Return the entries exactly as they appear.

Dataset records:

☆ ☆ ☆ ☆ ☆

Here is a tiny trained network, its code and every weight. The questions are about switching its units off for an input and a class, where a switched-off unit gives its printed mean instead of its output.

import numpy as np


def w(rows, s, z=0):
    codes = np.array(rows[::2]) - 128.0
    scale = np.full(codes.shape[1], s)
    scale[-1] = z or s
    return codes * scale


def f(y):
    return y / 2 * (1 + np.tanh(0.7978845608 * (y + 0.044715 * y**3)))


def log_softmax(a):
    a = a - a.max(-1, keepdims=True)
    return a - np.log(np.exp(a).sum(-1, keepdims=True))


def net(x, mask):
    res = np.array(x, float).reshape(1, 3) / 4 @ E
    y = f(res @ A[0][:, :-1].T + A[0][:, -1])
    res = res + np.where(mask, y, B[0][:, -1]) @ B[0][:, :-1]
    return log_softmax(res[-1] @ U[:, :-1].T + U[:, -1])


A, B = {}, {}
E = w([
[189,227,80],'x0',
[12,197,130],'x1',
[136,175,255],'x2',
],0.0093)
A[0] = w([
[150,179,109,102],'n0',
[158,156,209,91],'n1',
[220,101,146,68],'n2',
[4,245,160,147],'n3',
[136,102,19,90],'n4',
[213,93,150,57],'n5',
[59,19,152,116],'n6',
[136,63,23,94],'n7',
[189,236,69,88],'n8',
[163,153,211,73],'n9',
[54,183,131,9],'n10',
[225,101,159,74],'n11',
[169,184,88,214],'n12',
[174,139,236,61],'n13',
[134,136,154,3],'n14',
],0.011,0.0028)
B[0] = w([
[127,109,150,147],'n0',
[104,187,117,167],'n1',
[144,101,90,176],'n2',
[176,104,92,245],'n3',
[130,177,132,197],'n4',
[150,92,84,174],'n5',
[249,146,183,201],'n6',
[123,197,117,207],'n7',
[183,99,193,198],'n8',
[123,180,104,167],'n9',
[152,90,77,170],'n10',
[142,102,103,180],'n11',
[159,122,161,177],'n12',
[137,171,115,181],'n13',
[126,148,120,122],'n14',
],0.016,0.011)
U = w([
[122,249,86,125],'0',
[170,110,213,119],'1',
[141,85,33,131],'2',
[114,121,145,255],'3',
[70,100,140,93],'4',
[95,142,120,96],'5',
[57,98,125,99],'6',
[72,117,115,100],'7',
],0.018,0.017)

Each question gives the input, the list of numbers given to net, and the class t.
The units are the neurons (one row each of A and B). Each row of codes is followed by its name. A weight is (code - 128) times the scale printed after its matrix; where a second scale follows, it is the last column's (A, B and U).
mask holds one flag per neuron, in row order. A switched-off neuron (its flag False) gives its mean, the last column of its row in B, instead of its output. The means were averaged over made-up inputs and are rounded, as every weight is.
A unit's drop is (log p(t) with every unit on - log p(t) with that unit switched off) / (log p(t) with every unit on - log p(t) with every unit switched off).
The circuit of an input: a set's keep is (log p(t) with only the set's units on - log p(t) with every unit switched off) / (log p(t) with every unit on - log p(t) with every unit switched off). Starting from the 12 units with the biggest drops (on a tie, the unit counted first), units are removed one at a time, each time the one whose removal leaves the highest keep (on an exact tie, the one counted first), for as long as the keep stays at least 0.8.
units of the circuit, in order: the units of the circuit, biggest drop first
most important unit: the unit with the biggest drop
k most important neurons: the k neurons with the biggest drops, biggest first
drop of u: that unit's drop, to one decimal
input [-7,-8,0], class 2: 4 most important neurons => n5, n2, n8, n11
input [-4,6,7], class 0: most important unit => n1
input [8,4,-6], class 1: 2 most important neurons => n8, n12
input [-5,-8,-8], class 0: 2 most important neurons => n7, n4
input [-3,-3,2], class 3: units of the circuit, in order => n8, n3
input [4,6,-3], class 2: units of the circuit, in order => n3, n10
input [-1,3,-2], class 3: 2 most important neurons => n5, n2
input [5,-7,-7], class 0: 4 most important neurons => n7, n4, n3, n10
input [-4,6,0], class 2: 3 most important neurons => n3, n8, n10
input [-5,5,5], class 0: 2 most important neurons => n8, n1
input [0,2,2], class 3: 2 most important neurons => n7, n4
input [0,-2,1], class 3: units of the circuit, in order => n3, n6, n7
input [0,-4,3], class 2: 2 most important neurons => n7, n4
input [-5,-7,6], class 2: most important unit => n5
input [1,-1,-1], class 3: 2 most important neurons => n6, n3
input [-8,6,1], class 1: drop of n6 => 3.7
input [4,-3,1], class 1: drop of n12 => 0.1
input [-6,5,0], class 1: drop of n6 => 2.5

☆ ☆ ☆ ☆ ☆

_ANSWER SPACE:_
Here is a tiny trained network, its code and every weight. The questions are about switching its units off for an input and a class, where a switched-off unit gives its printed mean instead of its output.

import numpy as np


def w(rows, s, z=0):
    codes = np.array(rows[::2]) - 128.0
    scale = np.full(codes.shape[1], s)
    scale[-1] = z or s
    return codes * scale


def f(y):
    return y / 2 * (1 + np.tanh(0.7978845608 * (y + 0.044715 * y**3)))


def log_softmax(a):
    a = a - a.max(-1, keepdims=True)
    return a - np.log(np.exp(a).sum(-1, keepdims=True))


def net(x, mask):
    res = np.array(x, float).reshape(1, 3) / 4 @ E
    y = f(res @ A[0][:, :-1].T + A[0][:, -1])
    res = res + np.where(mask, y, B[0][:, -1]) @ B[0][:, :-1]
    return log_softmax(res[-1] @ U[:, :-1].T + U[:, -1])


A, B = {}, {}
E = w([
[189,227,80],'x0',
[12,197,130],'x1',
[136,175,255],'x2',
],0.0093)
A[0] = w([
[150,179,109,102],'n0',
[158,156,209,91],'n1',
[220,101,146,68],'n2',
[4,245,160,147],'n3',
[136,102,19,90],'n4',
[213,93,150,57],'n5',
[59,19,152,116],'n6',
[136,63,23,94],'n7',
[189,236,69,88],'n8',
[163,153,211,73],'n9',
[54,183,131,9],'n10',
[225,101,159,74],'n11',
[169,184,88,214],'n12',
[174,139,236,61],'n13',
[134,136,154,3],'n14',
],0.011,0.0028)
B[0] = w([
[127,109,150,147],'n0',
[104,187,117,167],'n1',
[144,101,90,176],'n2',
[176,104,92,245],'n3',
[130,177,132,197],'n4',
[150,92,84,174],'n5',
[249,146,183,201],'n6',
[123,197,117,207],'n7',
[183,99,193,198],'n8',
[123,180,104,167],'n9',
[152,90,77,170],'n10',
[142,102,103,180],'n11',
[159,122,161,177],'n12',
[137,171,115,181],'n13',
[126,148,120,122],'n14',
],0.016,0.011)
U = w([
[122,249,86,125],'0',
[170,110,213,119],'1',
[141,85,33,131],'2',
[114,121,145,255],'3',
[70,100,140,93],'4',
[95,142,120,96],'5',
[57,98,125,99],'6',
[72,117,115,100],'7',
],0.018,0.017)

Each question gives the input, the list of numbers given to net, and the class t.
The units are the neurons (one row each of A and B). Each row of codes is followed by its name. A weight is (code - 128) times the scale printed after its matrix; where a second scale follows, it is the last column's (A, B and U).
mask holds one flag per neuron, in row order. A switched-off neuron (its flag False) gives its mean, the last column of its row in B, instead of its output. The means were averaged over made-up inputs and are rounded, as every weight is.
A unit's drop is (log p(t) with every unit on - log p(t) with that unit switched off) / (log p(t) with every unit on - log p(t) with every unit switched off).
The circuit of an input: a set's keep is (log p(t) with only the set's units on - log p(t) with every unit switched off) / (log p(t) with every unit on - log p(t) with every unit switched off). Starting from the 12 units with the biggest drops (on a tie, the unit counted first), units are removed one at a time, each time the one whose removal leaves the highest keep (on an exact tie, the one counted first), for as long as the keep stays at least 0.8.
units of the circuit, in order: the units of the circuit, biggest drop first
most important unit: the unit with the biggest drop
k most important neurons: the k neurons with the biggest drops, biggest first
drop of u: that unit's drop, to one decimal
input [-7,-8,0], class 2: 4 most important neurons => n5, n2, n8, n11
input [-4,6,7], class 0: most important unit => n1
input [8,4,-6], class 1: 2 most important neurons => n8, n12
input [-5,-8,-8], class 0: 2 most important neurons => n7, n4
input [-3,-3,2], class 3: units of the circuit, in order => n8, n3
input [4,6,-3], class 2: units of the circuit, in order => n3, n10
input [-1,3,-2], class 3: 2 most important neurons => n5, n2
input [5,-7,-7], class 0: 4 most important neurons => n7, n4, n3, n10
input [-4,6,0], class 2: 3 most important neurons => n3, n8, n10
input [-5,5,5], class 0: 2 most important neurons => n8, n1
input [0,2,2], class 3: 2 most important neurons => n7, n4
input [0,-2,1], class 3: units of the circuit, in order => n3, n6, n7
input [0,-4,3], class 2: 2 most important neurons => n7, n4
input [-5,-7,6], class 2: most important unit => n5
input [1,-1,-1], class 3: 2 most important neurons => n6, n3
input [-8,6,1], class 1: drop of n6 => 3.7
input [4,-3,1], class 1: drop of n12 => 0.1
input [-6,5,0], class 1: drop of n6 => 2.5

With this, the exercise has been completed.